== ACTION ITEM ==
Can you quote, word for word, every line from the first line of the records below through the line containing "4 -1] | 155", and nothing else?

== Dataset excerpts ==
++++++

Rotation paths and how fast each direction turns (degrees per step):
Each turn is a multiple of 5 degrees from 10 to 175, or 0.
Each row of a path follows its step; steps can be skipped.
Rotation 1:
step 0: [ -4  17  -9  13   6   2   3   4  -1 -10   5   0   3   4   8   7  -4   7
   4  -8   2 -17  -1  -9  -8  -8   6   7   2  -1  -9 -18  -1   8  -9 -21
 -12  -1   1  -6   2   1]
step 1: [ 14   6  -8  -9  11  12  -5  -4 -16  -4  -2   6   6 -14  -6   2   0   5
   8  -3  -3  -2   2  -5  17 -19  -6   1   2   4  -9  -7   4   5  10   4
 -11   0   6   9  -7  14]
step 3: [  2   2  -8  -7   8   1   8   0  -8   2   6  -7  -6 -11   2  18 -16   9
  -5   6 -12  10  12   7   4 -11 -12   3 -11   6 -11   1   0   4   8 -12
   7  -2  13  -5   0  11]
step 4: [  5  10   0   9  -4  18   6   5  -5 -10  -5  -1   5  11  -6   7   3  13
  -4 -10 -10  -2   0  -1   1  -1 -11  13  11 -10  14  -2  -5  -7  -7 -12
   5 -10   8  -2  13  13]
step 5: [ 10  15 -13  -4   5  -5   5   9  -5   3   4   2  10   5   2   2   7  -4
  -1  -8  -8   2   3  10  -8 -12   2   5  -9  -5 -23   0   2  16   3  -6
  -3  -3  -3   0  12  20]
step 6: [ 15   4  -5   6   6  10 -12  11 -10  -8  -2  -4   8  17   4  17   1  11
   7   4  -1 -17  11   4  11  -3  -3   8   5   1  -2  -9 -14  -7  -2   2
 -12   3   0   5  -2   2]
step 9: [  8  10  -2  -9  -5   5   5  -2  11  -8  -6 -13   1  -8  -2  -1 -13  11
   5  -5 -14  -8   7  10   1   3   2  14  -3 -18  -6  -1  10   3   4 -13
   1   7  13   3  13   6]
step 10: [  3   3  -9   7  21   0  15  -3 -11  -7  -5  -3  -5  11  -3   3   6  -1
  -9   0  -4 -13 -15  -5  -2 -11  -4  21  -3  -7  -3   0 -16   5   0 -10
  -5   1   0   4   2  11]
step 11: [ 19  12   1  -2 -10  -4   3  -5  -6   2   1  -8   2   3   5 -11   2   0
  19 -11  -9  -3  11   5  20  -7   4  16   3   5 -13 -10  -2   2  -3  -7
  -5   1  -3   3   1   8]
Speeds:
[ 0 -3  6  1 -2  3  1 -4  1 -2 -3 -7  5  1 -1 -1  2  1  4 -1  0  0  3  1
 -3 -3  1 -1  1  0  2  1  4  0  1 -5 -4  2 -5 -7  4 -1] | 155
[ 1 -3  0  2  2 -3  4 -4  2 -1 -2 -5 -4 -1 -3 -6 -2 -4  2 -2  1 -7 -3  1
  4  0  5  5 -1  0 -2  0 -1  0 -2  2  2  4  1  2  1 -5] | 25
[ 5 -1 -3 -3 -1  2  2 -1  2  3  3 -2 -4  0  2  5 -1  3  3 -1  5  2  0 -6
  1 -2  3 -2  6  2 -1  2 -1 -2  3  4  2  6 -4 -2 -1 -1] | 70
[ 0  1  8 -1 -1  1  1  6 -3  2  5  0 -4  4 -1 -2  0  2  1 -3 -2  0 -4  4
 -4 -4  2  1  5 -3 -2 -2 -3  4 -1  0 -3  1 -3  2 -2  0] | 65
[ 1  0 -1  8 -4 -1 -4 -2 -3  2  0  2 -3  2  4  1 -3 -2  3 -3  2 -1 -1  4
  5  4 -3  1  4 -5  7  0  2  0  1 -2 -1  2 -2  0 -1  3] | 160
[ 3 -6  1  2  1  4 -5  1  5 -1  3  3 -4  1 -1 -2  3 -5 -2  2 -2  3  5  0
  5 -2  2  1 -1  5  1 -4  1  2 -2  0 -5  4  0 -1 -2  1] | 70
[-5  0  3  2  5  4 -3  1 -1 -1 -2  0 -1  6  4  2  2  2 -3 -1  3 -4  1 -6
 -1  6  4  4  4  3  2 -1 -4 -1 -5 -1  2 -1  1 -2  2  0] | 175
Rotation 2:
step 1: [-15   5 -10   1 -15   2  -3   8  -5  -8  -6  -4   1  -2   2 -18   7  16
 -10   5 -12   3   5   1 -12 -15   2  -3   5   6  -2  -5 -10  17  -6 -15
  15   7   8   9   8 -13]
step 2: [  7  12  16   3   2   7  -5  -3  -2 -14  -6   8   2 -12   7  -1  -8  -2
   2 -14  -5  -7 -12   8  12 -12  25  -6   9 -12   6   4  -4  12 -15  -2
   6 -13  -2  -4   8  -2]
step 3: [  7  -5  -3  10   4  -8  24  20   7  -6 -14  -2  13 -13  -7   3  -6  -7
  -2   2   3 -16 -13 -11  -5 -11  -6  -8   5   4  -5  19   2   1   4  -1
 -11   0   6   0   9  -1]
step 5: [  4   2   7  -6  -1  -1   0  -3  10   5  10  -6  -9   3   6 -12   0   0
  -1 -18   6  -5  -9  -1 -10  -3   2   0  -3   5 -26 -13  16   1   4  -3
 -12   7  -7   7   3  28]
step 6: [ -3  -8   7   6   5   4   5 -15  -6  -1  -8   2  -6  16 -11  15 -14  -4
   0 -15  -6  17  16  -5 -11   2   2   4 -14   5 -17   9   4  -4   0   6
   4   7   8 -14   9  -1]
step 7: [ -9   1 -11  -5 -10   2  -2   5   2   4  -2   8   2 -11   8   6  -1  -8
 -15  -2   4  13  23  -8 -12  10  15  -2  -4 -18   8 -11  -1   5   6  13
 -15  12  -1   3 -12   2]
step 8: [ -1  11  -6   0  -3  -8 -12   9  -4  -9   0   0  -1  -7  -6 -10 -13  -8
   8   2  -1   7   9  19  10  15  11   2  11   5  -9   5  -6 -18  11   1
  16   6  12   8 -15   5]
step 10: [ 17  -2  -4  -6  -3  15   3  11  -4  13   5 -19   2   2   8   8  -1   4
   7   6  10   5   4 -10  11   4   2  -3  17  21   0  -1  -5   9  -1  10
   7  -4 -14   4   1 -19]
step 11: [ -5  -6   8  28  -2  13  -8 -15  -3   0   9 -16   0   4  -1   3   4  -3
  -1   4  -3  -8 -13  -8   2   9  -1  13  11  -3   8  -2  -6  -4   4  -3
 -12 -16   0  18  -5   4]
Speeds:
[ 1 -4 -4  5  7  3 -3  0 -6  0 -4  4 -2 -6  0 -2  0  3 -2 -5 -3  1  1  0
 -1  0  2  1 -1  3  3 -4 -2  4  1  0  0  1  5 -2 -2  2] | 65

++++++

== FINISHED TASK ==
Rotation paths and how fast each direction turns (degrees per step):
Each turn is a multiple of 5 degrees from 10 to 175, or 0.
Each row of a path follows its step; steps can be skipped.
Rotation 1:
step 0: [ -4  17  -9  13   6   2   3   4  -1 -10   5   0   3   4   8   7  -4   7
   4  -8   2 -17  -1  -9  -8  -8   6   7   2  -1  -9 -18  -1   8  -9 -21
 -12  -1   1  -6   2   1]
step 1: [ 14   6  -8  -9  11  12  -5  -4 -16  -4  -2   6   6 -14  -6   2   0   5
   8  -3  -3  -2   2  -5  17 -19  -6   1   2   4  -9  -7   4   5  10   4
 -11   0   6   9  -7  14]
step 3: [  2   2  -8  -7   8   1   8   0  -8   2   6  -7  -6 -11   2  18 -16   9
  -5   6 -12  10  12   7   4 -11 -12   3 -11   6 -11   1   0   4   8 -12
   7  -2  13  -5   0  11]
step 4: [  5  10   0   9  -4  18   6   5  -5 -10  -5  -1   5  11  -6   7   3  13
  -4 -10 -10  -2   0  -1   1  -1 -11  13  11 -10  14  -2  -5  -7  -7 -12
   5 -10   8  -2  13  13]
step 5: [ 10  15 -13  -4   5  -5   5   9  -5   3   4   2  10   5   2   2   7  -4
  -1  -8  -8   2   3  10  -8 -12   2   5  -9  -5 -23   0   2  16   3  -6
  -3  -3  -3   0  12  20]
step 6: [ 15   4  -5   6   6  10 -12  11 -10  -8  -2  -4   8  17   4  17   1  11
   7   4  -1 -17  11   4  11  -3  -3   8   5   1  -2  -9 -14  -7  -2   2
 -12   3   0   5  -2   2]
step 9: [  8  10  -2  -9  -5   5   5  -2  11  -8  -6 -13   1  -8  -2  -1 -13  11
   5  -5 -14  -8   7  10   1   3   2  14  -3 -18  -6  -1  10   3   4 -13
   1   7  13   3  13   6]
step 10: [  3   3  -9   7  21   0  15  -3 -11  -7  -5  -3  -5  11  -3   3   6  -1
  -9   0  -4 -13 -15  -5  -2 -11  -4  21  -3  -7  -3   0 -16   5   0 -10
  -5   1   0   4   2  11]
step 11: [ 19  12   1  -2 -10  -4   3  -5  -6   2   1  -8   2   3   5 -11   2   0
  19 -11  -9  -3  11   5  20  -7   4  16   3   5 -13 -10  -2   2  -3  -7
  -5   1  -3   3   1   8]
Speeds:
[ 0 -3  6  1 -2  3  1 -4  1 -2 -3 -7  5  1 -1 -1  2  1  4 -1  0  0  3  1
 -3 -3  1 -1  1  0  2  1  4  0  1 -5 -4  2 -5 -7  4 -1] | 155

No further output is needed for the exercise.